**Work request**
Please repeat exactly the lines below from the one containing "Each row of" down to the one containing "-9.4 -22.4 -23.6", both included, and nothing else.

Data extracts section start

Each path is a new rotation, seen through one point. The rows after it are directions, each followed by how far the rotation turns it, in degrees each step (0 if it stays put).
Each turn is a multiple of 5 degrees from 10 to 175, or 0.
Each row of a path follows its step; steps can be skipped.
Path 1:
step 0: -19.4   6.4 -10.8   1.9 -11.2  -4.8   1.2 -14.6   4.4 -22.0 -15.8 -13.6   9.6   4.5   7.0  17.3 -14.5   2.9  -2.6   1.8 -19.7  -4.9 -17.7   1.8  14.3  -1.0  15.9  17.8  18.1  14.0  -5.7  -9.8  -8.7  -6.9 -13.0  -5.7  -7.3   1.5  -7.5   0.0   9.1 -32.6   9.4  25.2  10.5 -21.7
step 1:   2.5 -22.0 -11.2  -1.2  -1.8 -12.1  -3.8  11.2 -27.2  11.2  -7.5  22.0 -21.8  -4.9 -16.2  -2.6 -11.9  -5.6   0.3  -6.1   7.7  24.6  13.3  14.3 -19.1  -5.3 -14.5 -13.8   9.5 -16.7   3.6   8.3  -2.9  -3.4  18.1  -7.2  -8.8  17.0   4.0  -7.0 -22.3   2.1 -17.4  -1.5 -17.4  -5.4
step 2:   2.6  12.0  21.5 -10.3  16.4  -8.9  -2.7  -0.2  10.5 -30.2   5.0  -5.7  -2.7  -8.3 -11.1  15.3 -12.0   1.0  -1.3  -5.0  -7.0   6.9  -9.4 -17.4  10.2  -1.7  -7.2  25.0 -13.2  17.1 -19.0 -22.0  15.4 -10.5   0.4  23.3  19.8  -2.9   9.3   9.6   9.6  17.5  11.7  -0.6   1.0 -13.4
step 3:   6.0  14.2 -11.3   8.6  -7.5  -1.7   1.6 -15.1 -11.6  15.9 -12.0  11.0   8.0  13.3 -12.6   2.0  13.5  16.6  18.5   5.7  -2.5   8.7  -1.9  -6.5  -5.5 -17.2  -7.6 -10.5  14.3  -7.3  -5.0 -14.9 -29.9  -3.1  -4.8  -5.5 -27.7  10.5 -28.3   2.9   3.3 -30.6  -6.1   3.5   0.9 -13.3
step 5:  -1.1  16.2 -10.8 -17.2   7.3  -1.1  18.5   3.7  18.7 -13.0   2.9   3.5   9.3 -11.7 -24.4  10.4   2.1   8.9  -3.4  -0.7   0.1  26.9  -5.0  -5.3 -10.6  -2.9 -26.3  -8.1  13.7  -5.9   7.3 -11.4  -1.1  -3.2  12.4   1.5  23.8  -7.1 -23.2   1.2  -9.7  -2.7  11.0   2.3 -18.5 -31.3
step 6:   6.5  -9.4  13.3   8.8   1.6  -2.9  -9.4 -22.4 -23.6  -6.2 -10.4   8.3 -14.7  25.4   2.8   8.0  -9.7  -5.6  14.3   9.1 -21.3   3.4   1.3  -5.4  21.2  -8.8   8.1  16.0  -6.7  -1.1 -12.3 -17.9  -5.5 -15.4 -27.7   3.9 -16.7  27.7  -4.4   8.9 -13.6   0.8  -9.7  -0.3  -2.6   8.2
step 9: -15.1 -15.3  10.7  -5.0  -6.6   1.7  24.9   0.0  -5.4 -11.4   8.7   5.9   6.6   2.3  -9.1  -4.9   5.5   1.2 -17.2   1.5   0.5  14.9  13.8   9.7   2.2 -10.9   6.3   5.6  -3.3  -3.6 -16.1 -13.0 -27.3  -6.6 -12.5 -11.1  -6.7  29.0  -4.2  -2.3  -8.8  -3.2 -30.3 -20.4 -15.9 -26.4
step 11:   1.3   1.6   1.5  -1.8  -6.8 -15.1   3.5 -22.9   1.1 -10.0  14.7   9.4  10.3  11.5 -22.3   3.4  21.3   1.7  -1.0   1.4   9.9   8.4   1.3   3.0 -20.9  -8.5   6.4  -4.2   0.1  -3.3 -20.6  -5.0  16.4 -23.3 -12.1   4.9   9.0  -6.3 -16.3 -15.8 -17.3 -21.1  -9.5  20.6  24.1 -18.1
step 12:  -4.5   1.7   9.3   9.4   2.7  17.6   4.4   4.8   2.2  -3.9 -24.8   2.1 -29.5 -25.0   4.4  16.8 -24.7   3.5 -11.5 -10.8   4.6  20.2   1.6   6.9  25.4   2.7   9.4  -4.8  -7.6 -16.8  -9.4   2.8 -18.6  12.0 -14.7  -1.1 -25.3   2.6  -6.6  14.7  -0.7   8.8  -9.6  -5.2 -13.0  -8.9
step 13: -15.3   3.3  -1.0   8.9   1.6  -5.6   6.6 -15.6  -0.5  -6.9  14.4  -6.3  15.7  33.5  -4.5  -6.7 -10.2   5.7   1.2 -24.5  -5.3   9.2  11.2 -23.7  -8.1 -14.4 -20.7   3.1   9.6  12.3  -0.1  -8.9   3.2  -3.2  30.3 -16.3  22.0  11.3   9.1  -9.6  -4.6  11.9  -5.9  10.4  -4.5 -16.3
Directions:
-0.3 -1.5 -0.4 -7.3  1.9 -2.9 -7.3  3.1  5.9 -1.7  2.9 -0.6  1.4 -0.6  4.4  0.9 -1.1  5.4 -8.3  2.4  1.1 -3.1  4.0 -4.7 -0.8  1.0 -2.4  2.5 -1.8  3.0 -4.6 -2.0  4.9 -3.2 -8.7 -5.6 -1.8  1.4  2.9 -6.8  1.3 -2.1 -4.5 -1.7  0.0 -3.0
155
 3.9 -3.5  6.6  2.0 -1.1  6.8 -3.7  0.8 -1.9 -8.3 -1.8  4.5  1.8 -0.2  8.5  2.3 -2.1  3.3  1.3  2.2  1.6 -2.5 -3.5  2.4  3.8  3.9  2.8 -0.5  0.5 -2.0  4.7 -7.0  2.7 -4.9  2.3 -1.4 -3.9 -2.4  5.5  3.2 -1.2  3.4  3.9  4.6  2.2 -3.8
175
 6.6  3.1 -4.1 -3.2 -1.2  8.1  0.4  1.8  2.7 -4.0 -2.0  1.0  3.8  5.9 -3.0  3.6  0.9  2.9  1.8 -1.2  3.9  6.0  2.6 -1.9 -3.5 -1.2  3.6  8.3  0.4  4.6  2.9 -0.5 -1.0  1.0 -0.8  3.5  5.4 -1.8 -1.8 -7.7  3.8  0.8  3.5  6.2 -0.8  4.0
130
-1.3 -9.2  4.8 -2.5 -2.4  1.1  2.1  3.1  5.7 -0.4 -1.5 -0.9 -8.7 -2.2 -2.8  4.3  2.8 -3.7  3.1  4.4  7.7  1.7 -2.6 -1.7  0.0  3.9 -7.6 -0.6 -1.5 -5.7 -1.2  2.0  1.2 -0.9  0.4  4.8  4.8 -1.9 -0.2 -5.8 -3.0 -2.8  2.1  0.0  4.7 -1.0
110
 0.6 -2.1  3.6  2.2 -9.2  3.4 -0.2  5.0 -3.3 -0.9 -6.2  2.6  1.1 -2.7 -3.0  4.5 -0.9  3.9 -4.0 -2.9 -5.2 -3.7  6.6 -1.7 -4.1  0.7 -1.8 -0.9 -9.0 -0.1 -1.9  2.6  3.5  9.3  4.4  0.2 -0.5  5.6  2.9  0.0 -1.4  1.1  1.0 -1.6 -1.4  1.0
130
 3.0 -3.2  1.5  0.2 -3.5 -2.1  4.5  5.3  1.3  4.1  3.1  0.6  4.5  7.0 -3.0 -4.0 -0.9  5.0 -3.9  0.8 -0.2 -4.3 -1.8  4.5  9.3  1.5 -5.8  2.1 -4.1  4.8 -2.2  2.0 -7.6 -2.1  3.8 -0.1 -4.1 -6.9 -2.4 -2.8 -0.4  0.4  3.9 -0.3 -1.9 -1.6
70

Data extracts section end

**Result below**
Each row of a path follows its step; steps can be skipped.
Path 1:
step 0: -19.4   6.4 -10.8   1.9 -11.2  -4.8   1.2 -14.6   4.4 -22.0 -15.8 -13.6   9.6   4.5   7.0  17.3 -14.5   2.9  -2.6   1.8 -19.7  -4.9 -17.7   1.8  14.3  -1.0  15.9  17.8  18.1  14.0  -5.7  -9.8  -8.7  -6.9 -13.0  -5.7  -7.3   1.5  -7.5   0.0   9.1 -32.6   9.4  25.2  10.5 -21.7
step 1:   2.5 -22.0 -11.2  -1.2  -1.8 -12.1  -3.8  11.2 -27.2  11.2  -7.5  22.0 -21.8  -4.9 -16.2  -2.6 -11.9  -5.6   0.3  -6.1   7.7  24.6  13.3  14.3 -19.1  -5.3 -14.5 -13.8   9.5 -16.7   3.6   8.3  -2.9  -3.4  18.1  -7.2  -8.8  17.0   4.0  -7.0 -22.3   2.1 -17.4  -1.5 -17.4  -5.4
step 2:   2.6  12.0  21.5 -10.3  16.4  -8.9  -2.7  -0.2  10.5 -30.2   5.0  -5.7  -2.7  -8.3 -11.1  15.3 -12.0   1.0  -1.3  -5.0  -7.0   6.9  -9.4 -17.4  10.2  -1.7  -7.2  25.0 -13.2  17.1 -19.0 -22.0  15.4 -10.5   0.4  23.3  19.8  -2.9   9.3   9.6   9.6  17.5  11.7  -0.6   1.0 -13.4
step 3:   6.0  14.2 -11.3   8.6  -7.5  -1.7   1.6 -15.1 -11.6  15.9 -12.0  11.0   8.0  13.3 -12.6   2.0  13.5  16.6  18.5   5.7  -2.5   8.7  -1.9  -6.5  -5.5 -17.2  -7.6 -10.5  14.3  -7.3  -5.0 -14.9 -29.9  -3.1  -4.8  -5.5 -27.7  10.5 -28.3   2.9   3.3 -30.6  -6.1   3.5   0.9 -13.3
step 5:  -1.1  16.2 -10.8 -17.2   7.3  -1.1  18.5   3.7  18.7 -13.0   2.9   3.5   9.3 -11.7 -24.4  10.4   2.1   8.9  -3.4  -0.7   0.1  26.9  -5.0  -5.3 -10.6  -2.9 -26.3  -8.1  13.7  -5.9   7.3 -11.4  -1.1  -3.2  12.4   1.5  23.8  -7.1 -23.2   1.2  -9.7  -2.7  11.0   2.3 -18.5 -31.3
step 6:   6.5  -9.4  13.3   8.8   1.6  -2.9  -9.4 -22.4 -23.6  -6.2 -10.4   8.3 -14.7  25.4   2.8   8.0  -9.7  -5.6  14.3   9.1 -21.3   3.4   1.3  -5.4  21.2  -8.8   8.1  16.0  -6.7  -1.1 -12.3 -17.9  -5.5 -15.4 -27.7   3.9 -16.7  27.7  -4.4   8.9 -13.6   0.8  -9.7  -0.3  -2.6   8.2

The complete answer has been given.